____ RECORDED INFORMATION

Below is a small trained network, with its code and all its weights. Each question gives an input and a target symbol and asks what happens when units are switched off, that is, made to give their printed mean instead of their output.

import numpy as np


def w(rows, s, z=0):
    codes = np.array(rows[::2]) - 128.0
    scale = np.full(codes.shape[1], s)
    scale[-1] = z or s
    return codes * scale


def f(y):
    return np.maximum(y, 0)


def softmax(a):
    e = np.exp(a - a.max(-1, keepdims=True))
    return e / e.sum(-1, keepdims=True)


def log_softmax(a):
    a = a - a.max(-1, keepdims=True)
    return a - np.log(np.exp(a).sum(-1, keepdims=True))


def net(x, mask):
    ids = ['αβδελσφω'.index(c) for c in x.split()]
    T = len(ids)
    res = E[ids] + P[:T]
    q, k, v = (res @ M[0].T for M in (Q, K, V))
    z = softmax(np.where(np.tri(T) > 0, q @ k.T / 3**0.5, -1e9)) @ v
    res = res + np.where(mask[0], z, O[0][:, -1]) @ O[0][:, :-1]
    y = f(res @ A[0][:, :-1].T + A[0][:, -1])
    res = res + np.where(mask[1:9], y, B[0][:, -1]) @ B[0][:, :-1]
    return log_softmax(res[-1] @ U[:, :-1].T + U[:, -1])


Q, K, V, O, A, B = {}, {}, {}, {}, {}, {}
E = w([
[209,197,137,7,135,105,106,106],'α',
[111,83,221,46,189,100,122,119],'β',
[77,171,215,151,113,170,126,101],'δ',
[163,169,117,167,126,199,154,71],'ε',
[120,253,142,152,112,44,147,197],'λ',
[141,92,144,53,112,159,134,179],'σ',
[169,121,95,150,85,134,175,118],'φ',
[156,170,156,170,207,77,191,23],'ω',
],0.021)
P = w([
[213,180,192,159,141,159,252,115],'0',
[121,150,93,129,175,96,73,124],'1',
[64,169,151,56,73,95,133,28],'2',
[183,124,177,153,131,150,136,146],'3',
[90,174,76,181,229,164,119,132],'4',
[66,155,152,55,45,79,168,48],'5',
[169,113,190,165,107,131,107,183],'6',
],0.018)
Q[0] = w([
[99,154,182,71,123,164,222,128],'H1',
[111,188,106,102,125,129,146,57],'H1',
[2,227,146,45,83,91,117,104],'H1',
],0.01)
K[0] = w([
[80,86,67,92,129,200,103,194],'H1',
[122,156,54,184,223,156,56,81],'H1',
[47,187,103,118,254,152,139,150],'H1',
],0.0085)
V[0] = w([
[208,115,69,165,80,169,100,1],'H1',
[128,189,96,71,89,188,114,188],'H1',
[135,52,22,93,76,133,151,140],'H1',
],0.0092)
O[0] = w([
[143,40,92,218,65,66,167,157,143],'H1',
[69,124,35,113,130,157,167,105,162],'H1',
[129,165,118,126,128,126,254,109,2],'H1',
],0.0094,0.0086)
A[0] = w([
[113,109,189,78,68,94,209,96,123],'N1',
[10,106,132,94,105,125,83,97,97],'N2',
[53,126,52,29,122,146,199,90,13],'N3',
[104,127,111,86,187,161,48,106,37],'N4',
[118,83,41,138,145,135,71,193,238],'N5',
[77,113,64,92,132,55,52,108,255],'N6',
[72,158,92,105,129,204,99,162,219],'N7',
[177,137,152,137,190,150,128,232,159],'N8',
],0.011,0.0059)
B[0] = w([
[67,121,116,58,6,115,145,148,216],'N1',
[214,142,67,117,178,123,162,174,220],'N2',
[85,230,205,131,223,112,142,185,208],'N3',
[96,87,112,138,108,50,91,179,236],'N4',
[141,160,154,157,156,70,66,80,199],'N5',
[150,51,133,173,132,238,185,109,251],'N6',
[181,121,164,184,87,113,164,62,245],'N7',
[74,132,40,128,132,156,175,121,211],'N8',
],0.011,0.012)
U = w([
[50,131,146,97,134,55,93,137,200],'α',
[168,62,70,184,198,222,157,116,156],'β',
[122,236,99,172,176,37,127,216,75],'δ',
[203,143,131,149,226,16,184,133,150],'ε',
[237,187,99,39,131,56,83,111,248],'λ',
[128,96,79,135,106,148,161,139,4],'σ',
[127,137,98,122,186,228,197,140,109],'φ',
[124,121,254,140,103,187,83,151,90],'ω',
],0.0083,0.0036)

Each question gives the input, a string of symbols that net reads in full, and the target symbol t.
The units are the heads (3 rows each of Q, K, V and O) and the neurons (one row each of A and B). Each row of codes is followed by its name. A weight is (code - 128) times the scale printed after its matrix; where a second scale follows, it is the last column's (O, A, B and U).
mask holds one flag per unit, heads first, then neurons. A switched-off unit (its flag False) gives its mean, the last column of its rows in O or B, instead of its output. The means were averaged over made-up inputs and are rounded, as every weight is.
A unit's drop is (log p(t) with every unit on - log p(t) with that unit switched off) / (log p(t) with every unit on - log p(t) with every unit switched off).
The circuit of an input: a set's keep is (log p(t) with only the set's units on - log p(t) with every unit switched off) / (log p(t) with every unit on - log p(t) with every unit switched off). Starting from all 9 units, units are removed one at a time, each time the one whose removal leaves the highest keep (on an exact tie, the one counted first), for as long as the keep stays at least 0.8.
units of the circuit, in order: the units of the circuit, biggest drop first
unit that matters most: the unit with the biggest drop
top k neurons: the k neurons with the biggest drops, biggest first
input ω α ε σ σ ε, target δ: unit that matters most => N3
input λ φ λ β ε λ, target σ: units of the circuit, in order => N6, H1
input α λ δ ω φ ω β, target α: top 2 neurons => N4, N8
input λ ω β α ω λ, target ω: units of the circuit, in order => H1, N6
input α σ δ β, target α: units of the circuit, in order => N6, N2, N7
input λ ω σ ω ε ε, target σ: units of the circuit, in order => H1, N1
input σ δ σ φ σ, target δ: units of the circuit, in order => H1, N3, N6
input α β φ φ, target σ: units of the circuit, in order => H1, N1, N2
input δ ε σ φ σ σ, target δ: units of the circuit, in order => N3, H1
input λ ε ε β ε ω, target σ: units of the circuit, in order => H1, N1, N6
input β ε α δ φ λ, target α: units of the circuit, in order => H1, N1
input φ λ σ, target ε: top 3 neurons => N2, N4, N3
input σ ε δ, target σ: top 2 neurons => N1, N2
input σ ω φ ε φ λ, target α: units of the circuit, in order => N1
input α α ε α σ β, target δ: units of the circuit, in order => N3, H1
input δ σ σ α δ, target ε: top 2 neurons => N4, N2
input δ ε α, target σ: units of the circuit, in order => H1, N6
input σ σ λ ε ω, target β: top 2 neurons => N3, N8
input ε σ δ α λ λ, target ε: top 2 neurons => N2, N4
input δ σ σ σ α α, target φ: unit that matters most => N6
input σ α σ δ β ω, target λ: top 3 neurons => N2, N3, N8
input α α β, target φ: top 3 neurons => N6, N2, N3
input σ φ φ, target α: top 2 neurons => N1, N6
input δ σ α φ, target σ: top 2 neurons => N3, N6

________

◆ TASK ◆
Set down all the entries again, word for word.

◆ SOLUTION TO THIS TASK ◆
Below is a small trained network, with its code and all its weights. Each question gives an input and a target symbol and asks what happens when units are switched off, that is, made to give their printed mean instead of their output.

import numpy as np


def w(rows, s, z=0):
    codes = np.array(rows[::2]) - 128.0
    scale = np.full(codes.shape[1], s)
    scale[-1] = z or s
    return codes * scale


def f(y):
    return np.maximum(y, 0)


def softmax(a):
    e = np.exp(a - a.max(-1, keepdims=True))
    return e / e.sum(-1, keepdims=True)


def log_softmax(a):
    a = a - a.max(-1, keepdims=True)
    return a - np.log(np.exp(a).sum(-1, keepdims=True))


def net(x, mask):
    ids = ['αβδελσφω'.index(c) for c in x.split()]
    T = len(ids)
    res = E[ids] + P[:T]
    q, k, v = (res @ M[0].T for M in (Q, K, V))
    z = softmax(np.where(np.tri(T) > 0, q @ k.T / 3**0.5, -1e9)) @ v
    res = res + np.where(mask[0], z, O[0][:, -1]) @ O[0][:, :-1]
    y = f(res @ A[0][:, :-1].T + A[0][:, -1])
    res = res + np.where(mask[1:9], y, B[0][:, -1]) @ B[0][:, :-1]
    return log_softmax(res[-1] @ U[:, :-1].T + U[:, -1])


Q, K, V, O, A, B = {}, {}, {}, {}, {}, {}
E = w([
[209,197,137,7,135,105,106,106],'α',
[111,83,221,46,189,100,122,119],'β',
[77,171,215,151,113,170,126,101],'δ',
[163,169,117,167,126,199,154,71],'ε',
[120,253,142,152,112,44,147,197],'λ',
[141,92,144,53,112,159,134,179],'σ',
[169,121,95,150,85,134,175,118],'φ',
[156,170,156,170,207,77,191,23],'ω',
],0.021)
P = w([
[213,180,192,159,141,159,252,115],'0',
[121,150,93,129,175,96,73,124],'1',
[64,169,151,56,73,95,133,28],'2',
[183,124,177,153,131,150,136,146],'3',
[90,174,76,181,229,164,119,132],'4',
[66,155,152,55,45,79,168,48],'5',
[169,113,190,165,107,131,107,183],'6',
],0.018)
Q[0] = w([
[99,154,182,71,123,164,222,128],'H1',
[111,188,106,102,125,129,146,57],'H1',
[2,227,146,45,83,91,117,104],'H1',
],0.01)
K[0] = w([
[80,86,67,92,129,200,103,194],'H1',
[122,156,54,184,223,156,56,81],'H1',
[47,187,103,118,254,152,139,150],'H1',
],0.0085)
V[0] = w([
[208,115,69,165,80,169,100,1],'H1',
[128,189,96,71,89,188,114,188],'H1',
[135,52,22,93,76,133,151,140],'H1',
],0.0092)
O[0] = w([
[143,40,92,218,65,66,167,157,143],'H1',
[69,124,35,113,130,157,167,105,162],'H1',
[129,165,118,126,128,126,254,109,2],'H1',
],0.0094,0.0086)
A[0] = w([
[113,109,189,78,68,94,209,96,123],'N1',
[10,106,132,94,105,125,83,97,97],'N2',
[53,126,52,29,122,146,199,90,13],'N3',
[104,127,111,86,187,161,48,106,37],'N4',
[118,83,41,138,145,135,71,193,238],'N5',
[77,113,64,92,132,55,52,108,255],'N6',
[72,158,92,105,129,204,99,162,219],'N7',
[177,137,152,137,190,150,128,232,159],'N8',
],0.011,0.0059)
B[0] = w([
[67,121,116,58,6,115,145,148,216],'N1',
[214,142,67,117,178,123,162,174,220],'N2',
[85,230,205,131,223,112,142,185,208],'N3',
[96,87,112,138,108,50,91,179,236],'N4',
[141,160,154,157,156,70,66,80,199],'N5',
[150,51,133,173,132,238,185,109,251],'N6',
[181,121,164,184,87,113,164,62,245],'N7',
[74,132,40,128,132,156,175,121,211],'N8',
],0.011,0.012)
U = w([
[50,131,146,97,134,55,93,137,200],'α',
[168,62,70,184,198,222,157,116,156],'β',
[122,236,99,172,176,37,127,216,75],'δ',
[203,143,131,149,226,16,184,133,150],'ε',
[237,187,99,39,131,56,83,111,248],'λ',
[128,96,79,135,106,148,161,139,4],'σ',
[127,137,98,122,186,228,197,140,109],'φ',
[124,121,254,140,103,187,83,151,90],'ω',
],0.0083,0.0036)

Each question gives the input, a string of symbols that net reads in full, and the target symbol t.
The units are the heads (3 rows each of Q, K, V and O) and the neurons (one row each of A and B). Each row of codes is followed by its name. A weight is (code - 128) times the scale printed after its matrix; where a second scale follows, it is the last column's (O, A, B and U).
mask holds one flag per unit, heads first, then neurons. A switched-off unit (its flag False) gives its mean, the last column of its rows in O or B, instead of its output. The means were averaged over made-up inputs and are rounded, as every weight is.
A unit's drop is (log p(t) with every unit on - log p(t) with that unit switched off) / (log p(t) with every unit on - log p(t) with every unit switched off).
The circuit of an input: a set's keep is (log p(t) with only the set's units on - log p(t) with every unit switched off) / (log p(t) with every unit on - log p(t) with every unit switched off). Starting from all 9 units, units are removed one at a time, each time the one whose removal leaves the highest keep (on an exact tie, the one counted first), for as long as the keep stays at least 0.8.
units of the circuit, in order: the units of the circuit, biggest drop first
unit that matters most: the unit with the biggest drop
top k neurons: the k neurons with the biggest drops, biggest first
input ω α ε σ σ ε, target δ: unit that matters most => N3
input λ φ λ β ε λ, target σ: units of the circuit, in order => N6, H1
input α λ δ ω φ ω β, target α: top 2 neurons => N4, N8
input λ ω β α ω λ, target ω: units of the circuit, in order => H1, N6
input α σ δ β, target α: units of the circuit, in order => N6, N2, N7
input λ ω σ ω ε ε, target σ: units of the circuit, in order => H1, N1
input σ δ σ φ σ, target δ: units of the circuit, in order => H1, N3, N6
input α β φ φ, target σ: units of the circuit, in order => H1, N1, N2
input δ ε σ φ σ σ, target δ: units of the circuit, in order => N3, H1
input λ ε ε β ε ω, target σ: units of the circuit, in order => H1, N1, N6
input β ε α δ φ λ, target α: units of the circuit, in order => H1, N1
input φ λ σ, target ε: top 3 neurons => N2, N4, N3
input σ ε δ, target σ: top 2 neurons => N1, N2
input σ ω φ ε φ λ, target α: units of the circuit, in order => N1
input α α ε α σ β, target δ: units of the circuit, in order => N3, H1
input δ σ σ α δ, target ε: top 2 neurons => N4, N2
input δ ε α, target σ: units of the circuit, in order => H1, N6
input σ σ λ ε ω, target β: top 2 neurons => N3, N8
input ε σ δ α λ λ, target ε: top 2 neurons => N2, N4
input δ σ σ σ α α, target φ: unit that matters most => N6
input σ α σ δ β ω, target λ: top 3 neurons => N2, N3, N8
input α α β, target φ: top 3 neurons => N6, N2, N3
input σ φ φ, target α: top 2 neurons => N1, N6
input δ σ α φ, target σ: top 2 neurons => N3, N6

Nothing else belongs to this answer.